## WORK TASK
Your reply should be the complete data, reproduced exactly.

START INFORMATION PROVIDED

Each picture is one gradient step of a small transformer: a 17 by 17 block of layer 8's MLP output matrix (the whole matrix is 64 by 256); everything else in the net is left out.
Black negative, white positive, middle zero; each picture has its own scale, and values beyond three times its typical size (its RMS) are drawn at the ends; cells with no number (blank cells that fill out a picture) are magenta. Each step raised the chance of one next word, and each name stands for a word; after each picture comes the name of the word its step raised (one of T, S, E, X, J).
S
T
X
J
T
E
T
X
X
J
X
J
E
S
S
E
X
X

END INFORMATION PROVIDED

## ANSWER TO THIS TASK
Each picture is one gradient step of a small transformer: a 17 by 17 block of layer 8's MLP output matrix (the whole matrix is 64 by 256); everything else in the net is left out.
Black negative, white positive, middle zero; each picture has its own scale, and values beyond three times its typical size (its RMS) are drawn at the ends; cells with no number (blank cells that fill out a picture) are magenta. Each step raised the chance of one next word, and each name stands for a word; after each picture comes the name of the word its step raised (one of T, S, E, X, J).
S
T
X
J
T
E
T
X
X
J
X
J
E
S
S
E
X
X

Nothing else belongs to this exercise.